# WHAT THE EXERCISE ASKS:
Each line of the listing that includes the string "rows" is to be identified and copied.

# MATERIAL TO PROCESS:
In the rows, zero is written as 128.
Which row each row swaps with, under one turn or mirror:
The rows were stretched afterwards, more along some directions than others.
z_983: [147 128 137 103 145 120 138 138  90 114 115 150 107 151 131 107 124 139
 133 109 123 127 118 106 145]
z_5: [142 126 163 112 135 122 113 159 116 113 113 114  85 166 102 112 115 106
 106 108  96 143 152 115 110]
z_44: [144 118 121  74 136 101 128 140 101 108 139 134 137 152 179 145 116 138
 119 128 176 144 130 103 106]
z_248: [170 119 135 116 145 115 111 153 130 104  98 109 109 129 143 145 122 135
 110 117 118 152 142 112  97]
z_845: [150 109 125  78 124 119 115 124 119 122 152 159 124 144 181 136 119 131
 121 140 162 152 133  96 124]
z_129: [139 114 125 119 120 152  83 134 139 138 137 141 148 135 128 128 115 125
 135 133 133 135 127 132 109]
z_326: [168 120 137 117 136 125 102 153 156 117 112  93 136 135 145 157 120 122
  93 123 130 170 142 130 112]
z_244: [122 155 135  93 149  94 102 158 139  92 120  92 136 142 147 139 143 168
 108  95 138 164 143 112  99]
z_375: [151 155 133 130 106 147 128 115 126 122 132 126 149 144 147 107 140 156
  73 103  98 145 121 159 145]
z_991: [148 162 136 137 117 138 131 124 123 107 130 126 134 141 142 100 140 152
  69 106  87 145 130 165 123]
z_214: [124 120 132 102 108 151  97 110 138 169 117 174 168 171 131  97 124 145
  97 112 103 120 132 131 137]
z_124: [136 109 136  96  95 155  82 111 122 145 127 171 148 161 107  95 129 144
 110 104 102 129 158 131 129]
z_501: [125 173 137  96 126 112 107 121 138 105 117 120 131 129 145 121 134 158
  87  98 119 161 129 117  93]
z_993: [145 127 125  88 108 134  93 121 127 145 168 189 176 152 180 114 132 134
 126 123 115 142 147 131 152]
z_277: [130 123 115 133 127 132 127 106 132 136 119 130 131 117 139 116 123 140
 130 136 130 111 108 140 123]
z_416: [126 102 122 112 125 133 113 136 159 148 102 114 125 154 127 133  89 119
 138 126 117 105 131 134  95]
z_271: [124 113 126 141 122 145  81 123 151 145 111 125 123 123 141 148 104 143
 151 131 130 119 137 114 112]
z_449: [142 115 113  86 117 134  91 154 148 135 128 139 142 165 143 161 120 131
  94 140 149 172 142 115  95]
z_903: [145 133  96  88 111 145 107 133 134 149 128 146 143 139 143 148 136 136
 108 139 162 154 114 107 106]
z_778: [136 114 144  88 107 154 123 100 131 146 130 161 152 174 113  83 131 132
 110 102  83 124 141 131 119]
z_887: [168 153 149 121  96 157 131 135  95 143 132 162 135 126  93  89 143 139
  61 117  74 156 124 146 147]
z_385: [130 166 152  91 130 110  96 163 148 102 128 108 131 138 141 125 132 156
 100  84 119 155 142 116  88]
z_812: [151 155 124 145 110 152 145 111 105 155 107 149 139 122 103 101 138 132
  57 110  70 145 104 157 141]
z_490: [121 160 135  95 130 109 101 148 146 101 120 110 140 135 142 124 135 168
 105  81 126 151 125 107  94]
z_460: [149 142 139  92 122 128 116 156 106 119 123 133 119 141 121 133 119 133
 127 115 135 137 118 109 143]
z_915: [143 144 122  61 114 104 122 148 130 121 122 115 147 161 134 103 145 140
  60  80  89 169 108 133 106]
z_230: [157 142 132 114 135 124 116 143  95 123 114 121 105 143 107 119 120 139
 116 101  97 143 123 111 139]
z_543: [151 134 131  93 111 134 101 113 115 142 163 187 160 155 164 104 128 144
 124 121 106 128 145 140 148]
z_172: [123 178 130 100 135 104 110 131 139  95 118  99 138 129 143 130 143 165
  98  98 132 157 117 121  97]
z_212: [155 131 110  84 113 141 103 130 121 139 162 187 176 138 186 115 123 143
 128 114 139 151 131 115 168]
z_925: [126 123 127 139 109 148  91 113 144 139 101 123 120 124 143 134 104 154
 158 133 131 107 129 113 119]
z_934: [174 125 130 123 136 119 112 145 141 113 103 107 108 127 142 152 122 119
 111 129 132 160 138 122 106]
z_869: [151 127 119  94 113 146 111 126 118 147 172 186 187 150 173 119 134 143
 119 121 129 144 128 128 164]
z_663: [134 120  79  86 113 139 101 139 136 141 140 174 141 140 169 157 121 133
 118 140 173 154 121 121 114]
z_888: [151 159 133 142 100 162 137 125 109 165 117 163 141 143 105 101 132 117
  85 119  69 143 117 142 144]
z_148: [152 131 140  69 103 130 145 140 132 136 149 132 148 173 145  84 137 126
  73  87  85 153 108 120 111]
z_495: [127 171 137  94 138  96 109 145 121  99 121 123 138 138 148 124 142 178
 104  92 126 164 127 119 113]
z_63: [162 137 162 112 132 127 119 142 104 116 122 106  99 150 100 114 124 130
 108  99  87 156 133 114 134]
z_144: [152 122 115  86 121 128 130 110 123 149 132 120 168 133 170 107 138 105
 110 103 130 142 111 119 115]
z_186: [122 176 122 101 140 107 128 141 133 106 111 128 143 133 148 133 143 162
 116  95 144 154 108 123 105]
z_206: [172 129 138 120 135 128 113 148 125 111 112 113 131 135 126 136 148 145
  80 112  96 168 135 124 103]
z_334: [123 159 115 101 131 100 149 131 125 120 144  94 155 151 156 127 145 149
  85 117 141 135  97 147  74]
z_34: [143 147 126 130 113 141 129 140 140 125 125 115 128 146 144 112 137 148
  85  98 106 138 127 154 120]
z_309: [168 105 135 110 138 101 123 131 144 113 104 102 121 122 143 132 132 119
  97 113 116 150 145 128 109]
z_618: [134 146 119 105 128 125 145 140 126 125 148 115 147 150 145 114 146 157
  72  99 114 151  87 134  92]
z_803: [142 140 114 104 111 143 103 132 115 134 154 193 164 139 169 115 126 159
 121 115 112 139 143 126 152]
z_64: [138 143 140 124 111 139 137 129 129 125 133 123 126 149 138 109 127 142
  77 101 101 138 134 156 119]
z_205: [130 150 128 145 107 148 129 131 119 121 126 127 150 132 140 129 128 169
  75 109  99 146 120 153 150]
z_276: [154 152 126 132 117 156 142 129  99 142 116 157 121 125 107 119 141 121
  82 114  92 142 118 132 136]
z_166: [174 139 136 119 143 112 113 138 142 114 109  89 123 111 164 141 125 126
 101 113 133 161 126 130 102]
z_448: [153 133 143  70 111 134 139 143 129 142 120 117 127 163 125  88 125 131
  70  76  88 149 111  98  89]
z_683: [138 147 127 129 113 140 126 138 126 115 127 119 134 145 133 124 131 149
  67  98  96 162 130 165 124]
z_950: [150 155 149  75 101 127 114 151 139 132 146 119 146 148 138 101 136 137
  53  84  93 165 113 117  85]
z_269: [134 121 143  91 101 145 103 105 112 147 127 190 155 165 120  87 141 153
 119 114  96 125 148 124 143]
z_842: [144 146 117 106 119 141  96 129 107 113 157 191 174 137 175 115 139 167
 116 119 127 146 139 126 156]
z_592: [133 125  85  85 110 125  95 140 147 141 112 165 142 133 174 158 116 131
 125 148 156 156 125 126 106]
z_360: [162 124 129 131 133 109 107 124 144 123 107  97 137 110 161 144 132 143
  91 125 125 155 129 137 118]
z_705: [127 143 109  87 144 111 137 149 105 116 112 113 103 167 120 128 142 121
 118 108 138 153 145 133  77]

z_449 is swapped with z_950
z_63 is swapped with z_271
z_206 is swapped with z_501
z_845 is swapped with z_618
z_983 is swapped with z_277
z_230 is swapped with z_925
z_705 is swapped with z_144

# OUTPUT OF THE TASK:
In the rows, zero is written as 128.
The rows were stretched afterwards, more along some directions than others.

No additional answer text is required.